## [SUPPLIED RECORDS]
In the rows, zero is written as 100.
One turn sends every row of this set to another row. A few are shown first. Where does it send the rows asked after them?
nusa: |  78 | 104 |  98 |  96 | 104 | 111 |  96 |  93 | 104 |  92 | 108 |  83 |  86 | 117 |  88 |  98 | 110 | 107 |  99 | 108 | 124 | 100 | 108 | 115 | 109 | 100 | 132 |  88 | 104 | 100 |  92 |  88 |  94 | 102 | 115 | 107 | 111 | 136 |
birul: |  87 | 102 | 102 | 103 | 110 | 119 | 104 |  97 | 101 |  97 | 112 |  86 |  84 | 115 |  90 |  84 | 102 | 103 |  93 | 110 | 110 |  89 | 100 | 118 | 100 |  89 | 125 |  94 | 103 |  99 |  93 |  71 |  87 |  95 | 117 |  94 | 105 | 129 |
Pomib: |  79 | 109 | 107 |  83 |  95 | 120 | 125 |  97 | 110 |  83 |  99 |  69 |  85 |  96 | 107 | 116 | 105 |  89 |  87 | 100 | 111 |  83 | 100 | 131 | 116 | 105 | 115 |  92 | 111 | 110 |  97 | 105 | 106 | 100 |  89 | 108 | 104 | 121 |
sinu: |  97 | 111 |  90 | 114 | 101 | 113 | 100 |  93 |  94 | 102 | 101 |  98 |  88 | 101 | 101 |  93 |  93 | 105 | 125 | 112 | 101 |  64 | 100 |  88 | 128 | 113 | 113 | 112 | 119 | 110 | 109 | 117 | 109 |  83 |  85 |  90 |  99 | 108 |
Fug: |  89 | 118 | 101 | 125 |  88 | 118 | 116 |  89 | 118 |  96 | 102 |  92 |  99 | 105 | 108 |  90 | 103 |  92 | 123 | 105 |  88 |  68 | 110 | 109 | 106 |  90 | 125 | 102 | 117 | 120 |  94 | 119 | 108 |  91 | 118 | 111 |  98 | 108 |
Madid: |  80 |  92 |  93 | 106 |  91 |  98 | 100 | 107 |  92 |  95 |  96 |  80 |  89 |  92 | 108 |  94 |  91 |  96 |  87 | 105 | 101 |  98 |  88 | 123 | 128 | 119 | 111 | 107 |  99 |  95 |  88 | 100 | 121 |  95 |  78 |  96 | 104 | 117 |
fozon: |  92 |  99 |  88 | 120 |  95 | 110 | 100 |  99 | 104 | 103 | 104 |  92 |  92 |  97 | 108 |  90 |  96 | 105 | 120 |  99 | 101 |  81 | 105 |  75 | 122 | 114 | 115 | 109 | 104 | 115 | 108 | 123 | 114 |  89 |  96 | 101 |  91 | 103 |
zifum: |  92 | 109 | 106 | 125 |  92 | 112 | 110 | 101 | 111 |  88 | 110 |  95 |  98 |  98 | 114 |  96 |  96 |  95 | 123 | 104 |  79 |  71 | 123 | 106 | 101 |  91 | 122 |  91 | 116 | 120 | 107 | 121 | 106 |  93 | 102 |  94 | 101 | 109 |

## [PROBLEM REQUIREMENTS]
Transcribe the records above exactly.

## [EXERCISE RESPONSE]
In the rows, zero is written as 100.
One turn sends every row of this set to another row. A few are shown first. Where does it send the rows asked after them?
nusa: |  78 | 104 |  98 |  96 | 104 | 111 |  96 |  93 | 104 |  92 | 108 |  83 |  86 | 117 |  88 |  98 | 110 | 107 |  99 | 108 | 124 | 100 | 108 | 115 | 109 | 100 | 132 |  88 | 104 | 100 |  92 |  88 |  94 | 102 | 115 | 107 | 111 | 136 |
birul: |  87 | 102 | 102 | 103 | 110 | 119 | 104 |  97 | 101 |  97 | 112 |  86 |  84 | 115 |  90 |  84 | 102 | 103 |  93 | 110 | 110 |  89 | 100 | 118 | 100 |  89 | 125 |  94 | 103 |  99 |  93 |  71 |  87 |  95 | 117 |  94 | 105 | 129 |
Pomib: |  79 | 109 | 107 |  83 |  95 | 120 | 125 |  97 | 110 |  83 |  99 |  69 |  85 |  96 | 107 | 116 | 105 |  89 |  87 | 100 | 111 |  83 | 100 | 131 | 116 | 105 | 115 |  92 | 111 | 110 |  97 | 105 | 106 | 100 |  89 | 108 | 104 | 121 |
sinu: |  97 | 111 |  90 | 114 | 101 | 113 | 100 |  93 |  94 | 102 | 101 |  98 |  88 | 101 | 101 |  93 |  93 | 105 | 125 | 112 | 101 |  64 | 100 |  88 | 128 | 113 | 113 | 112 | 119 | 110 | 109 | 117 | 109 |  83 |  85 |  90 |  99 | 108 |
Fug: |  89 | 118 | 101 | 125 |  88 | 118 | 116 |  89 | 118 |  96 | 102 |  92 |  99 | 105 | 108 |  90 | 103 |  92 | 123 | 105 |  88 |  68 | 110 | 109 | 106 |  90 | 125 | 102 | 117 | 120 |  94 | 119 | 108 |  91 | 118 | 111 |  98 | 108 |
Madid: |  80 |  92 |  93 | 106 |  91 |  98 | 100 | 107 |  92 |  95 |  96 |  80 |  89 |  92 | 108 |  94 |  91 |  96 |  87 | 105 | 101 |  98 |  88 | 123 | 128 | 119 | 111 | 107 |  99 |  95 |  88 | 100 | 121 |  95 |  78 |  96 | 104 | 117 |
fozon: |  92 |  99 |  88 | 120 |  95 | 110 | 100 |  99 | 104 | 103 | 104 |  92 |  92 |  97 | 108 |  90 |  96 | 105 | 120 |  99 | 101 |  81 | 105 |  75 | 122 | 114 | 115 | 109 | 104 | 115 | 108 | 123 | 114 |  89 |  96 | 101 |  91 | 103 |
zifum: |  92 | 109 | 106 | 125 |  92 | 112 | 110 | 101 | 111 |  88 | 110 |  95 |  98 |  98 | 114 |  96 |  96 |  95 | 123 | 104 |  79 |  71 | 123 | 106 | 101 |  91 | 122 |  91 | 116 | 120 | 107 | 121 | 106 |  93 | 102 |  94 | 101 | 109 |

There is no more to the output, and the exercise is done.